Segment Start: DATA RECORDS

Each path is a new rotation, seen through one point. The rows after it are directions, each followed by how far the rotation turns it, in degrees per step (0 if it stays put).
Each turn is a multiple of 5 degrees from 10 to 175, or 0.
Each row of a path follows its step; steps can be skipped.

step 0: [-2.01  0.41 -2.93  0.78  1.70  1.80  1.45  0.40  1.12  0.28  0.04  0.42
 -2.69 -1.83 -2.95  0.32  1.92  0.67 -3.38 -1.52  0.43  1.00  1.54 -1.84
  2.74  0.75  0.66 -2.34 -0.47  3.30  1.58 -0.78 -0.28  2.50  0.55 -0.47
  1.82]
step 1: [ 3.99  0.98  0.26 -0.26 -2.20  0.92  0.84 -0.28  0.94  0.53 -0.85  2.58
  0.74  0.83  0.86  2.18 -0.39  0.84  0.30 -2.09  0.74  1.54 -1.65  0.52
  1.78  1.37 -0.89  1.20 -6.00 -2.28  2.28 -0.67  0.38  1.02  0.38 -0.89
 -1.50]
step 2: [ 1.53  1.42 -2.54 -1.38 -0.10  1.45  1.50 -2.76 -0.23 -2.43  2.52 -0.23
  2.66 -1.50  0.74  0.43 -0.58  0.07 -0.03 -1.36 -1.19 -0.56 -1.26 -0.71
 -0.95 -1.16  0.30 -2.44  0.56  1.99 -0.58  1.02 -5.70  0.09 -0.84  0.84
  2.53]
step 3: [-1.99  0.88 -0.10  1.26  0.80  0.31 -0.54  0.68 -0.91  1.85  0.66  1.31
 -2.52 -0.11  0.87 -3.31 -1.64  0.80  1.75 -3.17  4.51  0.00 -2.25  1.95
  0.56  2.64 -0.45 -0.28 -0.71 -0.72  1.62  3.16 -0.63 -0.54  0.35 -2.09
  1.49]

Segment End: DATA RECORDS

» PROBLEM REQUIREMENTS: Please repeat the records so that each one reads exactly as it does above.

» TASK RESULT:
Each path is a new rotation, seen through one point. The rows after it are directions, each followed by how far the rotation turns it, in degrees per step (0 if it stays put).
Each turn is a multiple of 5 degrees from 10 to 175, or 0.
Each row of a path follows its step; steps can be skipped.

step 0: [-2.01  0.41 -2.93  0.78  1.70  1.80  1.45  0.40  1.12  0.28  0.04  0.42
 -2.69 -1.83 -2.95  0.32  1.92  0.67 -3.38 -1.52  0.43  1.00  1.54 -1.84
  2.74  0.75  0.66 -2.34 -0.47  3.30  1.58 -0.78 -0.28  2.50  0.55 -0.47
  1.82]
step 1: [ 3.99  0.98  0.26 -0.26 -2.20  0.92  0.84 -0.28  0.94  0.53 -0.85  2.58
  0.74  0.83  0.86  2.18 -0.39  0.84  0.30 -2.09  0.74  1.54 -1.65  0.52
  1.78  1.37 -0.89  1.20 -6.00 -2.28  2.28 -0.67  0.38  1.02  0.38 -0.89
 -1.50]
step 2: [ 1.53  1.42 -2.54 -1.38 -0.10  1.45  1.50 -2.76 -0.23 -2.43  2.52 -0.23
  2.66 -1.50  0.74  0.43 -0.58  0.07 -0.03 -1.36 -1.19 -0.56 -1.26 -0.71
 -0.95 -1.16  0.30 -2.44  0.56  1.99 -0.58  1.02 -5.70  0.09 -0.84  0.84
  2.53]
step 3: [-1.99  0.88 -0.10  1.26  0.80  0.31 -0.54  0.68 -0.91  1.85  0.66  1.31
 -2.52 -0.11  0.87 -3.31 -1.64  0.80  1.75 -3.17  4.51  0.00 -2.25  1.95
  0.56  2.64 -0.45 -0.28 -0.71 -0.72  1.62  3.16 -0.63 -0.54  0.35 -2.09
  1.49]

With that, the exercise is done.